Supplied entries:
◇ ◇ ◇ ◇ ◇

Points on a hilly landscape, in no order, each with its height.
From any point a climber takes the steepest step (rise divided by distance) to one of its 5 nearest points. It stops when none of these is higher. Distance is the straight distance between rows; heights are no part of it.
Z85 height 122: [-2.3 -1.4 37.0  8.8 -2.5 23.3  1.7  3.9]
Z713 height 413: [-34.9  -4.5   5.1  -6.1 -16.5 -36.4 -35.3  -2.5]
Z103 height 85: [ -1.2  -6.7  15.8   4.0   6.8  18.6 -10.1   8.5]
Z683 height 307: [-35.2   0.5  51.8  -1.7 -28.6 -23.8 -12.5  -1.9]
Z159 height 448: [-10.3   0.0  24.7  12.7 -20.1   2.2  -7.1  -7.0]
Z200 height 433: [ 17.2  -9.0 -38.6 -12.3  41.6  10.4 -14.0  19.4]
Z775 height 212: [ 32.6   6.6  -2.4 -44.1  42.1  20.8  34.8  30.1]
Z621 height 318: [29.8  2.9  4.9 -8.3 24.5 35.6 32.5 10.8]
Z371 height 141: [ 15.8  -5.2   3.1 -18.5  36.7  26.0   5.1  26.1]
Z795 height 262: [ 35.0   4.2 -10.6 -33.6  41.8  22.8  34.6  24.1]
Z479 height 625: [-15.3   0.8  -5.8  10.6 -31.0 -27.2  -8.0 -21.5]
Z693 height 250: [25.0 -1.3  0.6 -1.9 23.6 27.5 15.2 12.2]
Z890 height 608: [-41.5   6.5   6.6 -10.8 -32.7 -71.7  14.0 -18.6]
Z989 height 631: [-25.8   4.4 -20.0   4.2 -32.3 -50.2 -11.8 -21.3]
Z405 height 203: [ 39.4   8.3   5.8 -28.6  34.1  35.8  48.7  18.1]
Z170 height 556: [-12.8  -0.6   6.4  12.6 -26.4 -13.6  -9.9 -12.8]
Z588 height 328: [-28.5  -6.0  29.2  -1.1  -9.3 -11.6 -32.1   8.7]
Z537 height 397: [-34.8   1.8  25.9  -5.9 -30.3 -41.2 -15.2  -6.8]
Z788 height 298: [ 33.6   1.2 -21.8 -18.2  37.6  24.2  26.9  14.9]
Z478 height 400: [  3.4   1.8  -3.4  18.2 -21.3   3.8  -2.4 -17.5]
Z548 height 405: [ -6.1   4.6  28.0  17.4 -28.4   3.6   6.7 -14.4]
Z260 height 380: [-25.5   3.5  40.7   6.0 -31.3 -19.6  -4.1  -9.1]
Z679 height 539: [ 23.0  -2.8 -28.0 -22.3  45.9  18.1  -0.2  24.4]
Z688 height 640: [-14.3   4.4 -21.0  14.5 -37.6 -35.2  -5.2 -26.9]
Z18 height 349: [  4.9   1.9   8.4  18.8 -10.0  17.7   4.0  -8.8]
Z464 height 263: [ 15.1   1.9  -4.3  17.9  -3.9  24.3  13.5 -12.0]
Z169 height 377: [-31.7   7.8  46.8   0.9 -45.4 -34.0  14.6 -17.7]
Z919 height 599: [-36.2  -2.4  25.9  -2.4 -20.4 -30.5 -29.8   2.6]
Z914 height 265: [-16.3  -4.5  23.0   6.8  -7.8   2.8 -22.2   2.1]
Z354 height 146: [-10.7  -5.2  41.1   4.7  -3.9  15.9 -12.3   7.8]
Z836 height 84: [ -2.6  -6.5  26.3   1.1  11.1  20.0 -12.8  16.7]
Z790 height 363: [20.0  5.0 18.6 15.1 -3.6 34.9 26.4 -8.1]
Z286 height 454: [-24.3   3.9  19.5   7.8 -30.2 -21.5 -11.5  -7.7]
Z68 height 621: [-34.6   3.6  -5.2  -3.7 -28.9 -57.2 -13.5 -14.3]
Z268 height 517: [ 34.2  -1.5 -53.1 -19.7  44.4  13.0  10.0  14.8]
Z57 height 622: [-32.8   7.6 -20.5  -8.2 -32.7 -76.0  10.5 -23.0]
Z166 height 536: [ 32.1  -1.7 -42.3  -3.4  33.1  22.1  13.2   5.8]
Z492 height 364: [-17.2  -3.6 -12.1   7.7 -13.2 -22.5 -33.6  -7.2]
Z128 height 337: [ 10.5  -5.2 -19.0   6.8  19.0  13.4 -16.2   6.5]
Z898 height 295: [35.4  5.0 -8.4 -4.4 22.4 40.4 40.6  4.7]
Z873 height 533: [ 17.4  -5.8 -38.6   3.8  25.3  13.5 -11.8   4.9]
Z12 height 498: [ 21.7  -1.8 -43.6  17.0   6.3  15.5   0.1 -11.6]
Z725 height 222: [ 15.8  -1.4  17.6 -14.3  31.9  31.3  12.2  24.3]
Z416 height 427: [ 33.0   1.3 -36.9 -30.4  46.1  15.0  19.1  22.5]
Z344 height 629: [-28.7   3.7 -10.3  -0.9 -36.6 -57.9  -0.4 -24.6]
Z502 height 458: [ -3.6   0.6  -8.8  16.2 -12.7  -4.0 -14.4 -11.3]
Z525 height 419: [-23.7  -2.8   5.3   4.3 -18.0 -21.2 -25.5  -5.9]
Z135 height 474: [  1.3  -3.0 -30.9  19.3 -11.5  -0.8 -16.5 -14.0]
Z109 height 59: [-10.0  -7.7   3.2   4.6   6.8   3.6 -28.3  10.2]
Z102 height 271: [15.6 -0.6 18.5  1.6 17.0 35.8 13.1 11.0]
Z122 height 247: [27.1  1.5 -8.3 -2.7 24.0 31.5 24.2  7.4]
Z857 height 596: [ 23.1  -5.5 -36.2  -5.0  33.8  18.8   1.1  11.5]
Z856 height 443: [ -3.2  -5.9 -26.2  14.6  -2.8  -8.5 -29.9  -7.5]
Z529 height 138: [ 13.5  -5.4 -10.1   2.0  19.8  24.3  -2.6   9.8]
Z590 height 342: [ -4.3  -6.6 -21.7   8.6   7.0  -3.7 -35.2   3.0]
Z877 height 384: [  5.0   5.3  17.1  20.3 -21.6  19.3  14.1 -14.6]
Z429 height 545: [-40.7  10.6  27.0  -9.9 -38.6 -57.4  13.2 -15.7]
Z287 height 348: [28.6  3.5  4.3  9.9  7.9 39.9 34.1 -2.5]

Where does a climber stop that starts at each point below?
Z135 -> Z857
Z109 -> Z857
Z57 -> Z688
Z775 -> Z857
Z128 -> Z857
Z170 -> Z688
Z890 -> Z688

◇ ◇ ◇ ◇ ◇

Output the listing above exactly, keeping each line as it was.

Points on a hilly landscape, in no order, each with its height.
From any point a climber takes the steepest step (rise divided by distance) to one of its 5 nearest points. It stops when none of these is higher. Distance is the straight distance between rows; heights are no part of it.
Z85 height 122: [-2.3 -1.4 37.0  8.8 -2.5 23.3  1.7  3.9]
Z713 height 413: [-34.9  -4.5   5.1  -6.1 -16.5 -36.4 -35.3  -2.5]
Z103 height 85: [ -1.2  -6.7  15.8   4.0   6.8  18.6 -10.1   8.5]
Z683 height 307: [-35.2   0.5  51.8  -1.7 -28.6 -23.8 -12.5  -1.9]
Z159 height 448: [-10.3   0.0  24.7  12.7 -20.1   2.2  -7.1  -7.0]
Z200 height 433: [ 17.2  -9.0 -38.6 -12.3  41.6  10.4 -14.0  19.4]
Z775 height 212: [ 32.6   6.6  -2.4 -44.1  42.1  20.8  34.8  30.1]
Z621 height 318: [29.8  2.9  4.9 -8.3 24.5 35.6 32.5 10.8]
Z371 height 141: [ 15.8  -5.2   3.1 -18.5  36.7  26.0   5.1  26.1]
Z795 height 262: [ 35.0   4.2 -10.6 -33.6  41.8  22.8  34.6  24.1]
Z479 height 625: [-15.3   0.8  -5.8  10.6 -31.0 -27.2  -8.0 -21.5]
Z693 height 250: [25.0 -1.3  0.6 -1.9 23.6 27.5 15.2 12.2]
Z890 height 608: [-41.5   6.5   6.6 -10.8 -32.7 -71.7  14.0 -18.6]
Z989 height 631: [-25.8   4.4 -20.0   4.2 -32.3 -50.2 -11.8 -21.3]
Z405 height 203: [ 39.4   8.3   5.8 -28.6  34.1  35.8  48.7  18.1]
Z170 height 556: [-12.8  -0.6   6.4  12.6 -26.4 -13.6  -9.9 -12.8]
Z588 height 328: [-28.5  -6.0  29.2  -1.1  -9.3 -11.6 -32.1   8.7]
Z537 height 397: [-34.8   1.8  25.9  -5.9 -30.3 -41.2 -15.2  -6.8]
Z788 height 298: [ 33.6   1.2 -21.8 -18.2  37.6  24.2  26.9  14.9]
Z478 height 400: [  3.4   1.8  -3.4  18.2 -21.3   3.8  -2.4 -17.5]
Z548 height 405: [ -6.1   4.6  28.0  17.4 -28.4   3.6   6.7 -14.4]
Z260 height 380: [-25.5   3.5  40.7   6.0 -31.3 -19.6  -4.1  -9.1]
Z679 height 539: [ 23.0  -2.8 -28.0 -22.3  45.9  18.1  -0.2  24.4]
Z688 height 640: [-14.3   4.4 -21.0  14.5 -37.6 -35.2  -5.2 -26.9]
Z18 height 349: [  4.9   1.9   8.4  18.8 -10.0  17.7   4.0  -8.8]
Z464 height 263: [ 15.1   1.9  -4.3  17.9  -3.9  24.3  13.5 -12.0]
Z169 height 377: [-31.7   7.8  46.8   0.9 -45.4 -34.0  14.6 -17.7]
Z919 height 599: [-36.2  -2.4  25.9  -2.4 -20.4 -30.5 -29.8   2.6]
Z914 height 265: [-16.3  -4.5  23.0   6.8  -7.8   2.8 -22.2   2.1]
Z354 height 146: [-10.7  -5.2  41.1   4.7  -3.9  15.9 -12.3   7.8]
Z836 height 84: [ -2.6  -6.5  26.3   1.1  11.1  20.0 -12.8  16.7]
Z790 height 363: [20.0  5.0 18.6 15.1 -3.6 34.9 26.4 -8.1]
Z286 height 454: [-24.3   3.9  19.5   7.8 -30.2 -21.5 -11.5  -7.7]
Z68 height 621: [-34.6   3.6  -5.2  -3.7 -28.9 -57.2 -13.5 -14.3]
Z268 height 517: [ 34.2  -1.5 -53.1 -19.7  44.4  13.0  10.0  14.8]
Z57 height 622: [-32.8   7.6 -20.5  -8.2 -32.7 -76.0  10.5 -23.0]
Z166 height 536: [ 32.1  -1.7 -42.3  -3.4  33.1  22.1  13.2   5.8]
Z492 height 364: [-17.2  -3.6 -12.1   7.7 -13.2 -22.5 -33.6  -7.2]
Z128 height 337: [ 10.5  -5.2 -19.0   6.8  19.0  13.4 -16.2   6.5]
Z898 height 295: [35.4  5.0 -8.4 -4.4 22.4 40.4 40.6  4.7]
Z873 height 533: [ 17.4  -5.8 -38.6   3.8  25.3  13.5 -11.8   4.9]
Z12 height 498: [ 21.7  -1.8 -43.6  17.0   6.3  15.5   0.1 -11.6]
Z725 height 222: [ 15.8  -1.4  17.6 -14.3  31.9  31.3  12.2  24.3]
Z416 height 427: [ 33.0   1.3 -36.9 -30.4  46.1  15.0  19.1  22.5]
Z344 height 629: [-28.7   3.7 -10.3  -0.9 -36.6 -57.9  -0.4 -24.6]
Z502 height 458: [ -3.6   0.6  -8.8  16.2 -12.7  -4.0 -14.4 -11.3]
Z525 height 419: [-23.7  -2.8   5.3   4.3 -18.0 -21.2 -25.5  -5.9]
Z135 height 474: [  1.3  -3.0 -30.9  19.3 -11.5  -0.8 -16.5 -14.0]
Z109 height 59: [-10.0  -7.7   3.2   4.6   6.8   3.6 -28.3  10.2]
Z102 height 271: [15.6 -0.6 18.5  1.6 17.0 35.8 13.1 11.0]
Z122 height 247: [27.1  1.5 -8.3 -2.7 24.0 31.5 24.2  7.4]
Z857 height 596: [ 23.1  -5.5 -36.2  -5.0  33.8  18.8   1.1  11.5]
Z856 height 443: [ -3.2  -5.9 -26.2  14.6  -2.8  -8.5 -29.9  -7.5]
Z529 height 138: [ 13.5  -5.4 -10.1   2.0  19.8  24.3  -2.6   9.8]
Z590 height 342: [ -4.3  -6.6 -21.7   8.6   7.0  -3.7 -35.2   3.0]
Z877 height 384: [  5.0   5.3  17.1  20.3 -21.6  19.3  14.1 -14.6]
Z429 height 545: [-40.7  10.6  27.0  -9.9 -38.6 -57.4  13.2 -15.7]
Z287 height 348: [28.6  3.5  4.3  9.9  7.9 39.9 34.1 -2.5]

Where does a climber stop that starts at each point below?
Z135 -> Z857
Z109 -> Z857
Z57 -> Z688
Z775 -> Z857
Z128 -> Z857
Z170 -> Z688
Z890 -> Z688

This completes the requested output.